Each row is a point on a landscape with many valleys, with its height.
From any point a ball rolls to the lowest of the 4 points nearest to it. It stops when none of these is lower. Distance is the straight distance between rows; heights are no part of it.
j443: 100,110,85,84,115,106,101,111,97,98,126,82,91,119,72,97,98,73,76,92,62,99,153,93,103,117  height 7.74
j666: 106,70,114,133,70,53,89,88,123,100,139,112,111,90,91,106,115,124,178,84,125,129,10,131,105,72  height 6.60
j780: 123,105,116,110,106,50,94,82,63,118,123,106,99,121,102,107,85,106,120,70,125,130,61,107,139,103  height 3.38
j447: 120,115,115,109,114,45,102,92,59,103,143,97,128,135,70,113,92,85,95,53,109,167,99,102,117,133  height 3.05
j484: 114,61,83,117,84,59,104,77,104,108,121,100,106,85,92,79,110,113,161,96,109,95,40,118,116,76  height 4.83
j938: 111,92,90,84,125,115,92,101,93,107,94,86,90,108,102,105,86,86,80,84,80,98,126,81,113,95  height 3.86
j197: 113,80,116,99,125,103,86,114,101,112,117,76,79,118,93,98,89,76,61,76,84,97,144,106,110,107  height 2.53
j533: 95,38,81,110,80,97,104,94,123,103,109,92,88,80,113,88,103,100,137,112,97,71,66,101,94,77  height 5.43
j227: 121,68,115,98,120,92,93,110,85,126,105,96,86,117,110,97,77,99,79,83,107,83,103,113,134,81  height 2.38
j403: 79,96,99,95,82,140,102,109,139,73,70,109,83,69,135,101,107,116,112,129,91,83,104,56,74,89  height 5.38
j516: 43,134,129,79,86,114,103,93,87,99,12,106,135,60,106,89,112,103,132,133,93,87,124,98,67,114  height 2.77
j433: 93,131,58,77,113,123,106,89,86,111,80,95,115,95,87,100,87,84,127,118,88,85,115,76,89,96  height 2.55
j375: 135,114,71,90,102,76,112,78,74,99,116,99,118,114,99,107,93,73,119,80,96,118,96,98,128,98  height 3.79
j497: 96,51,127,113,105,118,84,119,119,95,93,91,65,102,142,96,89,118,66,92,106,72,96,97,99,94  height 1.99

▸ **Task description**
Reproduce the data exactly, altering nothing.

▸ **Your response**
Each row is a point on a landscape with many valleys, with its height.
From any point a ball rolls to the lowest of the 4 points nearest to it. It stops when none of these is lower. Distance is the straight distance between rows; heights are no part of it.
j443: 100,110,85,84,115,106,101,111,97,98,126,82,91,119,72,97,98,73,76,92,62,99,153,93,103,117  height 7.74
j666: 106,70,114,133,70,53,89,88,123,100,139,112,111,90,91,106,115,124,178,84,125,129,10,131,105,72  height 6.60
j780: 123,105,116,110,106,50,94,82,63,118,123,106,99,121,102,107,85,106,120,70,125,130,61,107,139,103  height 3.38
j447: 120,115,115,109,114,45,102,92,59,103,143,97,128,135,70,113,92,85,95,53,109,167,99,102,117,133  height 3.05
j484: 114,61,83,117,84,59,104,77,104,108,121,100,106,85,92,79,110,113,161,96,109,95,40,118,116,76  height 4.83
j938: 111,92,90,84,125,115,92,101,93,107,94,86,90,108,102,105,86,86,80,84,80,98,126,81,113,95  height 3.86
j197: 113,80,116,99,125,103,86,114,101,112,117,76,79,118,93,98,89,76,61,76,84,97,144,106,110,107  height 2.53
j533: 95,38,81,110,80,97,104,94,123,103,109,92,88,80,113,88,103,100,137,112,97,71,66,101,94,77  height 5.43
j227: 121,68,115,98,120,92,93,110,85,126,105,96,86,117,110,97,77,99,79,83,107,83,103,113,134,81  height 2.38
j403: 79,96,99,95,82,140,102,109,139,73,70,109,83,69,135,101,107,116,112,129,91,83,104,56,74,89  height 5.38
j516: 43,134,129,79,86,114,103,93,87,99,12,106,135,60,106,89,112,103,132,133,93,87,124,98,67,114  height 2.77
j433: 93,131,58,77,113,123,106,89,86,111,80,95,115,95,87,100,87,84,127,118,88,85,115,76,89,96  height 2.55
j375: 135,114,71,90,102,76,112,78,74,99,116,99,118,114,99,107,93,73,119,80,96,118,96,98,128,98  height 3.79
j497: 96,51,127,113,105,118,84,119,119,95,93,91,65,102,142,96,89,118,66,92,106,72,96,97,99,94  height 1.99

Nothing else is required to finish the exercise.